Items listed in a dataset –
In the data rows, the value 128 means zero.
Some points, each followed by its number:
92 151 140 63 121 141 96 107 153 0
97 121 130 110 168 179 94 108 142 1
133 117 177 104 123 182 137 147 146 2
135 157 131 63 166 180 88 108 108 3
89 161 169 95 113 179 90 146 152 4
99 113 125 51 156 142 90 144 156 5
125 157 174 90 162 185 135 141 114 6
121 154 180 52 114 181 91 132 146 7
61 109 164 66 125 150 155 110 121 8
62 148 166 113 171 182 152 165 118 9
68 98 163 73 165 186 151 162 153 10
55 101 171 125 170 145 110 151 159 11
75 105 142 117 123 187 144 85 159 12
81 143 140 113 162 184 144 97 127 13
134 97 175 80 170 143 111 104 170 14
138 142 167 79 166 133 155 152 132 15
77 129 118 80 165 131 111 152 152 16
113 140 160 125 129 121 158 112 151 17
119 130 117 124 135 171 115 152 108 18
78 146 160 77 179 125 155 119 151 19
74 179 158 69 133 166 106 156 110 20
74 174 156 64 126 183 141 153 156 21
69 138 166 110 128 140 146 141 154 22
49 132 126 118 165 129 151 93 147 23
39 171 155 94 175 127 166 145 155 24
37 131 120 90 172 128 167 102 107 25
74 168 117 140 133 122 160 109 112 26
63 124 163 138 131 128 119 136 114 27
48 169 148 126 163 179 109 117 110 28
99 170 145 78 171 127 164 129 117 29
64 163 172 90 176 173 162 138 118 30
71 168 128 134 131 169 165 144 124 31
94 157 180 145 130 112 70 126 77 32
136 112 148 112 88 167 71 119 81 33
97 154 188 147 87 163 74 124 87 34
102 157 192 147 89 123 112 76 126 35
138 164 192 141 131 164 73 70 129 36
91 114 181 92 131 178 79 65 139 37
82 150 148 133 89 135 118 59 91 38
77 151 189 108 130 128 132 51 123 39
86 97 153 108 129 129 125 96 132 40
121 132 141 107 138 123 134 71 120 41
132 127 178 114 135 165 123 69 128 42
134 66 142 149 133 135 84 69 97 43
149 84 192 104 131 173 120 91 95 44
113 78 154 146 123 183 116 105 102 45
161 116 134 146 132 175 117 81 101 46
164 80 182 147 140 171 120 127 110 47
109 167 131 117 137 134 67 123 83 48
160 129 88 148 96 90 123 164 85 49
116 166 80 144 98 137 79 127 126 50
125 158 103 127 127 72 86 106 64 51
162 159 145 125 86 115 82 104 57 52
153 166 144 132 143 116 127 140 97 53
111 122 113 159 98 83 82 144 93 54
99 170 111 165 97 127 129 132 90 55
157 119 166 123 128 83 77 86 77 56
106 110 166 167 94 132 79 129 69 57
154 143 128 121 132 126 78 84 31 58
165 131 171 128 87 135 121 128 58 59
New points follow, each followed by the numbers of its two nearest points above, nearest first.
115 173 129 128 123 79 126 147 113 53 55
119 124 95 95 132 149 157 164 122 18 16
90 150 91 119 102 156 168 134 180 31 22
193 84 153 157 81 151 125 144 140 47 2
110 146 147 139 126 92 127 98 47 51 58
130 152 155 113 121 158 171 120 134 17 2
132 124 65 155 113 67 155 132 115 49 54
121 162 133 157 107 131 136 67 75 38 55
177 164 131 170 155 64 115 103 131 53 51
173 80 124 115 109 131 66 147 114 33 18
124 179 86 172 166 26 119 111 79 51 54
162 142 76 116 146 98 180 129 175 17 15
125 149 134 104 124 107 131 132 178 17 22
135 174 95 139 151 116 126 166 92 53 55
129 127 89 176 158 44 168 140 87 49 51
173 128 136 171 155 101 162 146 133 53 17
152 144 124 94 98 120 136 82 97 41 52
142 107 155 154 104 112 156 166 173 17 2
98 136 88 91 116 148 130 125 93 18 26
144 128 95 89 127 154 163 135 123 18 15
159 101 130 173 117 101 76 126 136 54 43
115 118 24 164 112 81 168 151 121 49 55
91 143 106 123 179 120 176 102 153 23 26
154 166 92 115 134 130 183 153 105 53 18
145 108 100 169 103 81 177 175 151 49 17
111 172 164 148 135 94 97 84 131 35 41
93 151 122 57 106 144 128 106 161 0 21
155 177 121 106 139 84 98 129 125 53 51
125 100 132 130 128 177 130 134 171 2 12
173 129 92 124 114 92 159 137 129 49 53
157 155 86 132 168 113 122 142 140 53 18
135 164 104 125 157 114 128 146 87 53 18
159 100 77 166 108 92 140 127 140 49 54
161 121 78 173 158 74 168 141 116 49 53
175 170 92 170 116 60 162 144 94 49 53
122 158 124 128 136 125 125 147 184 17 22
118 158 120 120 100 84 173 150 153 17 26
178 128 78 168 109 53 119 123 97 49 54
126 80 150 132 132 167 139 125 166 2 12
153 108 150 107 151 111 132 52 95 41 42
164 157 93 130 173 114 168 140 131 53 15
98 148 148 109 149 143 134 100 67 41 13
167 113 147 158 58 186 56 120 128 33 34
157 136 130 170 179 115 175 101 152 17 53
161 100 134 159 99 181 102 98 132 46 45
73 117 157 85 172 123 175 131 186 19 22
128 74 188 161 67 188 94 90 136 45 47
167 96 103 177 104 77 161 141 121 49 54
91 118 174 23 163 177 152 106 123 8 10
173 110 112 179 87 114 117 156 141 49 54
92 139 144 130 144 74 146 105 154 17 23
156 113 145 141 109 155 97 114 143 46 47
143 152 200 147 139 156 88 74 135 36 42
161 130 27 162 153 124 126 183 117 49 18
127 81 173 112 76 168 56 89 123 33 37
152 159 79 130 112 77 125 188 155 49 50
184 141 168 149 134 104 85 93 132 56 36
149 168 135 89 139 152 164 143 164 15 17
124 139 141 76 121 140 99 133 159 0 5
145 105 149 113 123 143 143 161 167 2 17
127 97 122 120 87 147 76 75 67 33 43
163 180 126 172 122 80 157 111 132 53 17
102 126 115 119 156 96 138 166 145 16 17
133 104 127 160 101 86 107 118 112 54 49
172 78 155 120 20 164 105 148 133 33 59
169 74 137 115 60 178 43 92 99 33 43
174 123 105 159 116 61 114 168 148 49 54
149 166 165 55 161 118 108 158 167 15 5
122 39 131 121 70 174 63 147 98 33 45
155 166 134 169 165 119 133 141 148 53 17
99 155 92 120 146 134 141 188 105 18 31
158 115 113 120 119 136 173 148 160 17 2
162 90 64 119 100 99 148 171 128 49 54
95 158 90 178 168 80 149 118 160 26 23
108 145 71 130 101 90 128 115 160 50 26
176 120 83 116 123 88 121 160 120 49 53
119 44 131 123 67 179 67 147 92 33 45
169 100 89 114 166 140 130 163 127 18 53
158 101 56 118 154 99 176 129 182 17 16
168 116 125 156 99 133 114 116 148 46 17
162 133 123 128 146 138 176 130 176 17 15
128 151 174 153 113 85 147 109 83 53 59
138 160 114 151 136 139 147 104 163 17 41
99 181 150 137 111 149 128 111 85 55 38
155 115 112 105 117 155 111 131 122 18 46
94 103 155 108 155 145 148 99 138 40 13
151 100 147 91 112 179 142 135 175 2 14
--
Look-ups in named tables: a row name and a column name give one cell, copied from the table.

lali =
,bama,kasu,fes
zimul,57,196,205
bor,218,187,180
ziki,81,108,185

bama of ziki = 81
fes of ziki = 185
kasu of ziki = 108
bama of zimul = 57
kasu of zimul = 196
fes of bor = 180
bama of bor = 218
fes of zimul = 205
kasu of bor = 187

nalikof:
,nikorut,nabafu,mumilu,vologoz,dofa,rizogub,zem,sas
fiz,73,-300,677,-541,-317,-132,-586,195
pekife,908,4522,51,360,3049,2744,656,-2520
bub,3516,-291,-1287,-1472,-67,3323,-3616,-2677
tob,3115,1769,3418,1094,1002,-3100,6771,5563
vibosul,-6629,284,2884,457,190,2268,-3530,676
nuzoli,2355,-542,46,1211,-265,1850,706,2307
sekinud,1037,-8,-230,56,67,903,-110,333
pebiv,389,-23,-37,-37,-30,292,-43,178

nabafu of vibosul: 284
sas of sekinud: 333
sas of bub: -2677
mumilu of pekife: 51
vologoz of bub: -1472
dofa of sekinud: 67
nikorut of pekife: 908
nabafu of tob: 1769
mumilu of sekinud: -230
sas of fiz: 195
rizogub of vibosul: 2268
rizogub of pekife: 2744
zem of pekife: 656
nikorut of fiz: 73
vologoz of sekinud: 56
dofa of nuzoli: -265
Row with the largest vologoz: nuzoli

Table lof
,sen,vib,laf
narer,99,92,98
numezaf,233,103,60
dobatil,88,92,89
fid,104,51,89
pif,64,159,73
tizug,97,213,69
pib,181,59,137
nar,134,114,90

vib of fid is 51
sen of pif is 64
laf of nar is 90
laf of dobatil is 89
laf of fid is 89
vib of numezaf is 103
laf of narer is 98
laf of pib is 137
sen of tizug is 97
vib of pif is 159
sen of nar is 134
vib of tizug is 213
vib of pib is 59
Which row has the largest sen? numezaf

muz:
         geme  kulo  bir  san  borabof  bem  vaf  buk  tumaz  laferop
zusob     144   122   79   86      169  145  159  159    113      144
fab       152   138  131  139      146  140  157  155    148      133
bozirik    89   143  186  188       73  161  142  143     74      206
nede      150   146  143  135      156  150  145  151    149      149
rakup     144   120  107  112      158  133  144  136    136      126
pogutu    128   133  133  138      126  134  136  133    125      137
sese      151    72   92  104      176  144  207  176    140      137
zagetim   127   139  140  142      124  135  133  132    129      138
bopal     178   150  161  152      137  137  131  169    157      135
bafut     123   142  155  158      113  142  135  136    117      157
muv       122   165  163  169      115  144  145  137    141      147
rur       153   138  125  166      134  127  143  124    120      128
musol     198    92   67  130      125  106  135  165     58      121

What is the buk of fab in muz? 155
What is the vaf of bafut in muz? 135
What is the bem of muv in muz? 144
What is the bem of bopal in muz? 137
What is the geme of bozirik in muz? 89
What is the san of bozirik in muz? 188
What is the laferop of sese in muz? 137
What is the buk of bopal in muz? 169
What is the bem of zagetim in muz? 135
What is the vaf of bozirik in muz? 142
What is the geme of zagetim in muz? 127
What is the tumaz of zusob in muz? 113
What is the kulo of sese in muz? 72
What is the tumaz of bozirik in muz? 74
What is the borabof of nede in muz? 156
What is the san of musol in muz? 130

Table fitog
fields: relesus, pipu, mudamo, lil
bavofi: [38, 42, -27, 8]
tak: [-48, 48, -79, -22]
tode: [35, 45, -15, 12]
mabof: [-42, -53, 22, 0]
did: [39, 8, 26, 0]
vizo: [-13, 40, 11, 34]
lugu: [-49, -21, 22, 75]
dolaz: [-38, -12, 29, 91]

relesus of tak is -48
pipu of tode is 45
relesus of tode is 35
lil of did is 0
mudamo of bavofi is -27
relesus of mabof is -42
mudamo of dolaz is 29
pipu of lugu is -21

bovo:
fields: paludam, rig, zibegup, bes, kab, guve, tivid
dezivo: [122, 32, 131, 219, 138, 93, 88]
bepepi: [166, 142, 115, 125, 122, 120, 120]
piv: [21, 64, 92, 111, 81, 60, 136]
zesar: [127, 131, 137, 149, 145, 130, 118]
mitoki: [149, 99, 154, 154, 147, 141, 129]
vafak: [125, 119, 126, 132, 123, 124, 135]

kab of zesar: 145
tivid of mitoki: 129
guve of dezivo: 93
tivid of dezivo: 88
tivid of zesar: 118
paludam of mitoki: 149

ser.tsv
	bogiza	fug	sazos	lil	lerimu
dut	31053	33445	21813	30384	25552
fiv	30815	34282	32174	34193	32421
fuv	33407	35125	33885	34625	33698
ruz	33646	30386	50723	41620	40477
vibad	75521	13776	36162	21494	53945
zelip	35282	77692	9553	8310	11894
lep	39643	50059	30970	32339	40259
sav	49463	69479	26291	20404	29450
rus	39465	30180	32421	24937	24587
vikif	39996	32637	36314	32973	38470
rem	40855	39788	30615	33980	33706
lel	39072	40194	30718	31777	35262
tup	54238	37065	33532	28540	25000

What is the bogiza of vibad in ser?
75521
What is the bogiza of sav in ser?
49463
--
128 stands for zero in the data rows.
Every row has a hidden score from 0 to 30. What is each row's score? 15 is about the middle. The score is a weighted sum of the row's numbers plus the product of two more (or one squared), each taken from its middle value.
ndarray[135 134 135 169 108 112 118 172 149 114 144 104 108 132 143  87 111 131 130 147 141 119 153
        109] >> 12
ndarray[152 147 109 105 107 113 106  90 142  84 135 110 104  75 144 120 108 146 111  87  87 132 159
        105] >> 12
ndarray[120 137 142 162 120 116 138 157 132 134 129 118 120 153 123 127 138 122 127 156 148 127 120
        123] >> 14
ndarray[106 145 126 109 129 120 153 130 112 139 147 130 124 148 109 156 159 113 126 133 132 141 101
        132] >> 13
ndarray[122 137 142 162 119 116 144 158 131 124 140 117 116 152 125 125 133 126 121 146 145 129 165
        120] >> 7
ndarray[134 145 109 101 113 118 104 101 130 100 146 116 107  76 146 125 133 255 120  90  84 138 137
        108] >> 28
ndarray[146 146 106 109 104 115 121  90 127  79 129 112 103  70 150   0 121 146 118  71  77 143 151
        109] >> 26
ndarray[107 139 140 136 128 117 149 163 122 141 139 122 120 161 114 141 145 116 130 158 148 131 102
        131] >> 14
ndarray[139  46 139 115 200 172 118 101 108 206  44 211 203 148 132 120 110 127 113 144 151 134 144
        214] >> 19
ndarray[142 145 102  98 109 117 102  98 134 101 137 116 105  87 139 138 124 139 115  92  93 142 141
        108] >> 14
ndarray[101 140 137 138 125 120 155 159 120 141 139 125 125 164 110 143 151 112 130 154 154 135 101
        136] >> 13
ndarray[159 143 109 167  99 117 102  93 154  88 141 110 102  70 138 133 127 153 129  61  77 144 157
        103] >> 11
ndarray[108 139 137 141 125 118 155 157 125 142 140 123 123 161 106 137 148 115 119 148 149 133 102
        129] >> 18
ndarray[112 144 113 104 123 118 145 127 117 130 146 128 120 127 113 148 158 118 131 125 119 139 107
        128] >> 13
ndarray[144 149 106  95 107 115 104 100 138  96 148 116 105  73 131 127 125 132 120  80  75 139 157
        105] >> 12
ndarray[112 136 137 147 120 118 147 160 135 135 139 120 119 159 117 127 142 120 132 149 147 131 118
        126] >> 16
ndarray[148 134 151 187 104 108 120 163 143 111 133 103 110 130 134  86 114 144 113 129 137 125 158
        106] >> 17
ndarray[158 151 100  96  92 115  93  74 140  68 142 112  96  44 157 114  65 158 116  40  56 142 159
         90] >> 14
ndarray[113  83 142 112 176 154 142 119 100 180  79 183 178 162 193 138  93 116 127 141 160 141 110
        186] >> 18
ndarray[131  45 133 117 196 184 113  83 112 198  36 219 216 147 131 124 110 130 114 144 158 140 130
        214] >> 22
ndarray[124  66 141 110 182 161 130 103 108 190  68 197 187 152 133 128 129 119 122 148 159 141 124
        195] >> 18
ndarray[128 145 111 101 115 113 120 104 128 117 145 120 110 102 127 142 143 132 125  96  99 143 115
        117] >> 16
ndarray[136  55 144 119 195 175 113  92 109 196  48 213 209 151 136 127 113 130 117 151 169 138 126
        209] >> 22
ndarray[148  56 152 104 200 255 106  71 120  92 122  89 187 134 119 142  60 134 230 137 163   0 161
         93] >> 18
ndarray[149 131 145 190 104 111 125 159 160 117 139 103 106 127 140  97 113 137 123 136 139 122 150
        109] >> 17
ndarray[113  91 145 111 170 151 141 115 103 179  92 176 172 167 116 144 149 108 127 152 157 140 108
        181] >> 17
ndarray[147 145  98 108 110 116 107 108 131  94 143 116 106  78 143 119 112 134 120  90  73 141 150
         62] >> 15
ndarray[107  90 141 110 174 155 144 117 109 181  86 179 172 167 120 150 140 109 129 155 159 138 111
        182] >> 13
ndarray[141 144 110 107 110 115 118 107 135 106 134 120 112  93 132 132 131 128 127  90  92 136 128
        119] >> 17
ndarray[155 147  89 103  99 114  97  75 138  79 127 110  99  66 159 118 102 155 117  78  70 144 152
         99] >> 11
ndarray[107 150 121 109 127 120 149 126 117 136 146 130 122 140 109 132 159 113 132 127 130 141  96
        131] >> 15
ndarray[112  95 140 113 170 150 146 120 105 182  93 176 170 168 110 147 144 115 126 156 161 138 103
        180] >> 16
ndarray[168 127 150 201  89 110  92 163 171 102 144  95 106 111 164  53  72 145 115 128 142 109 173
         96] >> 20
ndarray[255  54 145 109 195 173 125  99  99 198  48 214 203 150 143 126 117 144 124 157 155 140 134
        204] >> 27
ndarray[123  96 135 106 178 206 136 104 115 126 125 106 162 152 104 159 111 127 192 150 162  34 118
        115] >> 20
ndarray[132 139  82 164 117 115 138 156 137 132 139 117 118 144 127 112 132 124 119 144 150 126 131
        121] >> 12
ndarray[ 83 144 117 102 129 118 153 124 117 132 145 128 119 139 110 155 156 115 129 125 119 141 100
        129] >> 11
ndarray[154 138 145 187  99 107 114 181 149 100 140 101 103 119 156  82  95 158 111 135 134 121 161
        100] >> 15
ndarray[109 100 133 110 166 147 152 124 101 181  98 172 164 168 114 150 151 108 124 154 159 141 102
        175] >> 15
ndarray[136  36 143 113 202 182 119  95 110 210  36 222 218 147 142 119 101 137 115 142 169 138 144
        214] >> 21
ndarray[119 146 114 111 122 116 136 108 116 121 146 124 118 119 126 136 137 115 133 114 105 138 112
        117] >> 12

WORK INSTRUCTION – Report each line in the data that holds the word "laferop".

FINAL ANSWER –
         geme  kulo  bir  san  borabof  bem  vaf  buk  tumaz  laferop
What is the laferop of sese in muz? 137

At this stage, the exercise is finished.